● Data records:
Every row gives one point. Any point is a mix of the corners, with weights that add up to 1. It lies inside the corners' shape when no weight is negative. Is each point inside? If not, which corners have a negative weight?

Corners:
(1): 8 -113 33
(2): -10 86 47
(3): -14 68 -30
(4): -44 -38 1
Points:
-33 -10 11 -> inside
-29 -41 -2 -> outside (2)
-7 27 37 -> inside
-2 72 42 -> outside (4)
-9 16 0 -> inside
-37 -49 -7 -> outside (2)
1 -72 22 -> inside
-3 42 17 -> outside (4)

Corners:
(1): 46 79 1 18 -40 3 -61 -13
(2): -32 -33 140 -44 -30 -37 9 -6
(3): -39 50 -1 -7 19 20 -47 7
(4): 27 4 -8 2 0 37 -86 -41
(5): 70 27 -50 -25 64 -33 -10 -67
(6): -69 -5 10 0 -64 64 34 34
(7): 81 12 -15 47 69 -16 -2 -11
(8): 1 -89 24 -42 -47 -45 -14 65
(9): 47 -1 40 59 -54 -141 -66 -93
Points:
20 2 25 -14 -52 -35 -10 -2 -> outside (3, 4, 7)
-13 2 45 4 -62 -24 -40 -1 -> outside (5, 7)
50 -29 13 -21 35 -62 -23 -28 -> outside (1, 6)
-25 41 21 -3 -35 23 -52 -45 -> outside (7, 8)
-2 4 8 2 -12 16 -15 -6 -> inside
37 -7 7 -7 2 -40 -45 -19 -> outside (6)
-8 -3 -47 2 24 55 -15 26 -> outside (1, 2, 9)
60 20 29 -1 39 26 -47 51 -> outside (5, 6, 9)
36 6 -28 13 10 -5 -22 -3 -> outside (2)

Corners:
(1): 17 31 8 56 -25 -70 -45 -4 11 10 24 2
(2): 9 75 -35 50 7 7 -22 4 -12 -28 24 7
(3): 6 -115 16 -81 67 58 1 68 43 1 -35 2
(4): 7 -8 72 -72 28 23 69 14 42 -31 -38 38
(5): 0 -12 -10 -27 -75 18 -46 28 5 5 30 -42
(6): 52 41 26 -18 -69 54 -101 1 119 -76 -104 49
(7): 35 -18 29 -44 11 31 15 126 37 24 -50 22
(8): 46 29 8 23 -31 29 -24 -27 18 53 55 -48
(9): -6 11 42 42 21 34 -39 48 -36 -34 12 -39
(10): 19 35 -37 58 -4 -18 -22 39 -15 -3 -30 -82
(11): 7 -33 -8 52 -45 49 1 10 -19 30 5 -13
(12): 76 45 7 44 -23 -21 0 -26 -61 -32 26 -6
(13): 63 -45 51 1 17 -1 87 71 66 -12 26 -6
Points:
24 -4 15 -13 -34 29 -20 2 31 2 -9 28 -> outside (9, 10, 13)
59 23 17 12 -6 -15 5 6 14 -12 5 4 -> outside (5, 9, 11)
15 -25 6 11 -12 33 -5 28 4 5 -1 -11 -> inside
5 -67 43 -69 25 54 14 106 69 -8 -55 45 -> outside (8, 10, 12)

Corners:
(1): 48 35 -19 65 -66 -73 14 8 125 14 49 46 6 60 63 -37 30 104 -4 -66
(2): -53 -31 58 -43 15 1 40 -27 -33 -60 -17 23 -5 11 56 -35 -23 -9 -14 43
(3): -43 -3 35 -31 8 67 38 69 -14 -24 -3 -18 -48 -23 -29 57 -63 -55 50 6
(4): 54 21 -13 81 -129 -75 -60 17 -5 14 90 12 49 59 53 24 -12 58 -67 -54
(5): -7 -31 -20 -8 -8 -32 -91 28 16 -24 86 62 -25 37 -63 28 71 40 -5 -41
(6): -31 32 44 8 -27 -45 19 11 -35 -104 -1 -35 18 77 15 -110 36 -12 -14 -44
(7): 79 19 -48 11 -30 -52 -35 -51 -35 11 7 35 -75 -23 -32 -45 14 42 10 -25
(8): 61 -16 4 118 34 -90 -61 -38 8 -62 31 8 -16 51 1 64 33 60 -22 -67
(9): 36 -4 -48 125 -50 -71 -52 1 55 51 98 57 -11 48 0 -65 -62 91 -30 -12
(10): -37 -62 -6 -58 51 21 -34 73 -20 40 -35 -57 19 -27 -63 28 -98 29 45 -40
(11): 34 19 -25 -20 67 29 57 56 -18 -32 -31 3 45 53 25 -39 -17 -32 12 29
(12): 28 75 -60 10 -1 -41 -88 -35 46 -38 92 -3 2 36 13 8 -36 12 10 -60
(13): -98 40 -8 -54 28 -50 67 13 13 -2 -36 -66 14 75 -6 -25 -44 -33 -69 67
(14): 26 -32 17 5 6 -48 -8 31 26 48 62 18 19 -48 -91 46 -13 -33 18 -39
(15): -75 39 18 -50 58 13 7 25 -62 26 -76 34 32 52 24 -20 -20 -12 -16 -26
(16): -21 53 35 -28 26 10 40 0 -38 -21 -9 -57 21 75 15 -21 33 28 58 32
(17): -34 69 56 -34 16 87 -7 5 -6 -33 -20 -9 25 17 10 -28 -29 14 -71 -19
(18): -37 -54 -43 -16 23 21 -82 42 1 -18 -49 32 11 -68 -65 21 -39 -42 67 17
(19): -77 -40 -25 -16 86 55 -31 99 -49 23 17 -26 -3 -109 1 -3 8 -43 8 7
(20): 39 -64 12 23 15 9 -88 17 36 -7 18 -15 -44 13 -17 -15 -25 -45 46 -45
(21): -19 -66 -68 12 -55 11 -30 -23 0 -13 -6 11 -3 2 -79 33 24 -9 19 -67
Points:
-5 9 0 12 -15 -19 -14 18 -5 -8 18 -1 6 28 4 4 -14 11 -10 -18 -> inside
-9 18 11 8 -34 -18 20 13 -1 2 24 18 7 43 9 -36 19 11 -22 -17 -> outside (8, 10, 12, 18)
-9 29 7 -20 -10 2 7 4 -11 -13 21 -14 1 54 -10 -18 -34 -1 -5 -9 -> outside (1, 8, 18, 19)
3 14 -3 13 5 -16 -13 16 -3 -11 21 13 -5 10 7 -16 -1 4 -7 -8 -> outside (10, 21)
-29 7 1 -49 18 38 12 9 -30 -3 -23 -11 6 -14 -14 3 -22 -50 14 23 -> outside (1, 5, 6, 8, 9, 10)
-2 -10 1 -4 12 -7 -9 22 -13 -12 2 2 1 6 -19 5 3 -2 8 -17 -> outside (9, 12)

Corners:
(1): -13 -3 -15 -24 -10 -46 15 27 70 -13 -37 -9 20 -48 24 -45 -26 67 24 45
(2): 11 -5 18 -17 0 67 -76 1 -25 25 -28 16 21 5 24 25 45 15 22 87
(3): -38 -25 86 -49 106 -36 -35 -33 0 -137 -149 -10 10 -15 30 30 -8 5 -21 2
(4): -64 -2 39 -37 -8 -73 43 29 -35 -80 -63 -6 1 -47 -29 26 -60 6 -49 11
(5): 23 -52 -30 4 -40 -19 16 2 -41 50 20 100 33 -10 19 -60 -25 41 24 76
(6): -21 -16 58 -53 -1 20 -2 -40 -11 2 13 -31 18 -14 45 -49 -29 112 1 -34
(7): -35 -14 -20 -36 -28 -33 2 -7 39 10 16 15 8 -63 -54 50 -56 -4 -40 -23
(8): -30 10 9 -48 21 -58 14 17 -43 -58 15 -8 84 -38 -31 17 -78 33 -11 -36
(9): 10 -14 -8 -64 -20 50 -10 7 27 -58 30 -35 38 61 -2 -154 -16 94 -37 -47
(10): -45 -7 30 3 12 -9 -81 35 38 65 11 -2 13 -38 -59 35 -53 -2 16 -21
(11): -54 33 -45 -78 60 3 -4 -23 4 67 31 -8 -41 -22 -14 -43 -75 24 23 -42
(12): -48 110 25 -34 -39 7 -2 36 6 58 -90 -32 45 -33 5 -49 35 -26 -6 -27
(13): -5 -27 16 1 139 -33 22 -52 18 -23 -124 -14 3 -26 95 45 -14 39 -90 82
(14): -26 -28 -10 33 -22 -48 30 17 27 11 -24 8 -3 2 80 -7 11 25 33 36
(15): 19 37 94 -36 15 29 -79 -96 51 16 -3 -28 24 71 -48 44 -33 14 -11 41
(16): -52 -40 -37 -34 10 -24 8 -154 6 43 36 -15 -24 -57 -50 25 -49 0 -18 79
(17): -59 28 6 -84 -29 106 -47 39 -40 46 0 0 122 60 -60 -18 -52 -5 -12 -52
(18): -67 23 -29 25 -40 6 -6 25 17 38 4 32 19 37 -17 -12 35 75 62 7
(19): -2 -26 -13 24 -20 -18 0 29 -1 25 -39 -12 21 72 -22 9 -1 86 57 8
(20): -102 -45 -8 -37 -68 -52 45 -15 -34 44 10 49 0 78 -13 -22 171 19 49 125
(21): -22 6 -4 -23 60 104 -4 23 37 63 10 -3 38 -38 -59 9 -49 15 13 -9
Points:
-24 -7 12 -30 9 0 -13 -19 5 13 2 0 18 -1 -29 8 -38 34 -13 26 -> outside (3, 12, 14)
-22 21 15 -47 -4 49 -32 14 -4 64 27 4 52 4 -22 -16 -14 1 -9 -8 -> outside (1, 3, 4, 16, 18, 19)
-24 3 4 -23 -2 13 -10 -4 6 31 1 -2 27 6 -6 -20 -14 43 11 19 -> outside (3, 7)
-33 -20 16 -28 -32 -32 -2 12 -20 -23 -27 6 33 -3 -3 -14 6 25 11 20 -> outside (11, 13, 15, 18, 21)
-26 -6 18 -26 9 -13 -9 -14 7 12 -26 2 18 -12 -3 15 -13 18 1 37 -> outside (9, 18)
-61 -17 -1 -33 -12 -53 10 4 -13 23 -6 5 5 -29 -17 -1 -25 18 17 0 -> outside (2, 9, 13, 15, 18, 21)
-53 5 7 -24 2 -11 -2 -23 3 18 -23 2 12 12 -14 -10 -5 41 -4 4 -> outside (1, 2, 8, 14, 21)

Corners:
(1): 27 20 5 -73 1 64 10 24 41 -31 29 66 8 37 -51 -16 -49 22 27 56
(2): -35 -14 -27 36 -46 -30 -99 -74 3 34 -45 -116 11 8 55 28 -10 56 6 -28
(3): -109 -67 -4 20 -32 1 -35 -78 -31 80 -72 -103 -31 -34 32 -30 -10 87 -13
 -8
(4): -16 48 36 9 -58 36 34 13 -36 9 -30 44 -15 2 -2 -2 -4 26 6 -48
(5): 40 -9 33 10 43 44 70 10 -46 -2 30 25 -43 -46 64 33 23 25 -65 8
(6): 9 63 24 13 -10 14 49 -20 -5 -10 51 34 -25 45 26 -25 -22 36 11 27
(7): 8 -13 15 -64 -29 -20 60 -12 31 -34 21 61 -52 69 -45 -19 -23 41 34 -23
(8): -29 12 -11 25 -21 -19 -12 2 -38 100 -29 -61 21 34 -37 -22 -13 -3 56 11
(9): 19 3 90 -70 28 126 26 8 -4 -45 31 -5 36 -34 44 60 71 -113 -120 61
(10): 37 68 -5 3 -51 10 96 79 -36 -32 84 37 -45 42 -51 -13 -11 48 22 20
(11): -45 22 23 -49 -43 86 14 29 4 -23 51 50 -8 -9 -58 -31 4 10 17 -74
(12): 2 30 3 -46 -44 2 48 -24 -41 7 46 71 -3 46 -26 30 -26 67 50 -33
(13): -21 7 82 41 -5 62 -19 -30 18 -49 -28 -55 11 -79 44 52 78 -8 -41 11
(14): -117 -12 -31 22 0 -25 -20 -41 -27 68 -63 -41 3 -39 19 40 -24 5 -37 14
(15): -38 85 20 -120 -1 4 -44 53 -53 -54 60 49 -11 -12 -5 -22 30 -28 -9 -37
(16): -79 -59 -46 50 7 -13 -28 -53 -9 -13 -71 -40 -32 -7 44 27 78 38 -29 3
(17): 16 -33 118 5 68 119 -51 -22 -28 -22 34 -40 41 -75 17 50 27 -17 -166 110
(18): -132 -1 -81 18 -68 -101 -65 -19 27 58 -57 21 17 -11 43 -3 44 73 16 -27
(19): 12 3 34 21 -100 14 -11 -41 -26 11 19 45 4 -50 11 -10 -7 -26 51 -12
(20): 29 14 61 -83 6 59 69 45 -31 -71 84 46 50 90 -15 13 -78 16 43 -43
(21): 10 33 -2 -90 14 31 83 -17 -35 -33 0 45 -3 -18 -42 -39 -3 -12 -7 -47
Points:
-7 15 16 6 -11 11 17 -2 -13 0 0 12 -24 -20 -6 -21 24 32 -17 24 -> outside (2, 9, 11, 12, 14, 20)
-23 5 12 -8 -23 13 -10 -14 -8 2 0 -7 9 0 12 10 2 19 -1 -4 -> inside
-31 5 4 -1 -25 3 -19 -20 -14 17 -7 -15 4 -5 11 5 3 20 -2 -3 -> inside
-1 6 17 -23 -12 19 28 -4 -8 -9 17 27 -17 8 0 3 -4 23 -3 0 -> inside
-35 6 -36 -17 -23 -34 -28 -33 -1 27 -6 29 -11 7 -2 -9 -8 42 20 -17 -> outside (3, 4, 9, 10, 13, 20)
-11 9 22 -12 -15 29 6 -7 -12 -7 12 8 -1 -3 8 7 11 20 -12 1 -> outside (14)
-28 18 6 -18 -26 12 13 -3 -15 -2 4 11 -11 3 0 -2 3 22 11 -17 -> outside (17)

Corners:
(1): 35 12 46 28 6 35 63 79 -45 -46 5 -71 -17 37 -10 19 -52 -46 1 -72
(2): -32 -93 -60 -25 -30 -56 -47 20 10 20 19 -22 -72 -25 2 -47 3 56 62 100
(3): 53 -78 19 -4 3 -77 66 -43 67 -20 -68 -63 -13 -38 65 -69 53 44 -66 -9
(4): -56 -79 -109 -13 -30 -20 -30 24 15 -1 8 -87 6 -26 76 43 -63 -37 -12 -13
(5): -41 56 -75 -48 -17 97 -86 -76 -27 -44 15 -39 15 73 -31 32 13 -52 -1 -66
(6): -7 -64 -49 44 -8 -96 65 47 72 28 -9 21 -42 7 24 -98 46 -68 13 -5
(7): -68 0 10 -2 -11 68 -48 13 -48 -45 -23 23 33 5 85 22 31 54 -92 47
(8): -43 -98 42 -14 -10 -80 56 77 16 -66 60 59 -31 -83 -49 55 9 77 -17 12
(9): 29 17 -3 42 -42 24 22 16 52 -50 -19 26 -23 24 -35 0 -48 26 -58 9
(10): 21 -50 -35 25 9 2 68 47 6 -105 39 56 -27 35 77 50 -21 -59 -83 -49
(11): 55 -39 21 65 38 -98 -3 8 92 -4 41 -7 -52 -22 9 -81 30 -69 13 -65
(12): -9 -69 36 37 -16 35 15 11 -44 3 -29 78 10 7 5 21 -51 64 -55 30
(13): 30 73 18 -44 -22 23 -61 -37 -69 -21 11 -32 82 15 -23 20 47 46 -39 -74
(14): 26 32 -28 49 -39 43 33 -78 -39 -109 39 -50 43 -23 58 9 12 -30 -16 -68
(15): 9 56 -21 -42 21 -44 -2 -21 -27 -37 -14 -53 -40 -1 -57 -26 -57 -41 19 -34
(16): -27 -38 23 40 61 -15 50 72 44 27 53 79 -9 60 -78 -17 -26 43 -4 -45
(17): 40 9 -89 45 -12 43 -58 -48 -45 -41 -67 -91 3 91 19 -46 37 13 5 3
(18): -15 26 -31 -12 12 29 -60 2 -44 35 -30 -62 -16 46 34 43 39 46 35 -24
(19): 27 24 -34 -30 19 -12 -40 -62 0 -21 7 -9 34 -16 -42 4 24 -7 -45 27
(20): 34 53 -13 -11 16 89 -60 64 47 33 -18 -8 46 22 -45 -77 15 18 52 -74
(21): 18 56 22 -33 -5 -74 -92 -105 48 -35 -49 -7 49 69 64 35 21 -32 -71 36
Points:
13 -7 -11 11 -13 -5 -3 -10 -7 -40 -6 -27 -6 9 18 1 0 -9 -28 -12 -> outside (16, 20)
15 2 -30 5 0 -1 -13 -15 13 -16 -11 -32 -5 28 6 -13 -8 -24 -9 -18 -> outside (7, 8, 13)
11 -2 -22 3 3 7 -5 7 5 -15 4 -23 -6 11 -16 -15 0 0 5 -36 -> outside (7, 21)
16 -12 -23 -1 -10 -18 -6 -11 12 -29 -4 -29 -8 1 11 -7 3 -11 -13 -22 -> outside (7, 16)
0 -24 -22 8 -6 -9 -8 0 14 -19 -4 -1 -6 7 13 -5 -2 11 -24 -3 -> outside (1)
16 -2 6 -26 -4 -46 -9 3 43 -33 2 8 -11 -9 -14 -26 28 -11 -30 6 -> outside (4, 12, 14, 16, 17, 18)
0 -12 -10 8 3 -20 -7 -6 21 -25 -4 -7 -6 16 15 -4 1 -7 -21 -7 -> outside (13)
10 -60 -28 21 -13 -13 26 32 9 -20 12 -5 -3 -10 -3 -14 -10 27 -13 6 -> outside (5, 7, 11, 15, 18, 21)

● Prompt: From the records given above, copy all lines containing "inside".

● Answer:
Every row gives one point. Any point is a mix of the corners, with weights that add up to 1. It lies inside the corners' shape when no weight is negative. Is each point inside? If not, which corners have a negative weight?
-33 -10 11 -> inside
-7 27 37 -> inside
-9 16 0 -> inside
1 -72 22 -> inside
-2 4 8 2 -12 16 -15 -6 -> inside
15 -25 6 11 -12 33 -5 28 4 5 -1 -11 -> inside
-5 9 0 12 -15 -19 -14 18 -5 -8 18 -1 6 28 4 4 -14 11 -10 -18 -> inside
-23 5 12 -8 -23 13 -10 -14 -8 2 0 -7 9 0 12 10 2 19 -1 -4 -> inside
-31 5 4 -1 -25 3 -19 -20 -14 17 -7 -15 4 -5 11 5 3 20 -2 -3 -> inside
-1 6 17 -23 -12 19 28 -4 -8 -9 17 27 -17 8 0 3 -4 23 -3 0 -> inside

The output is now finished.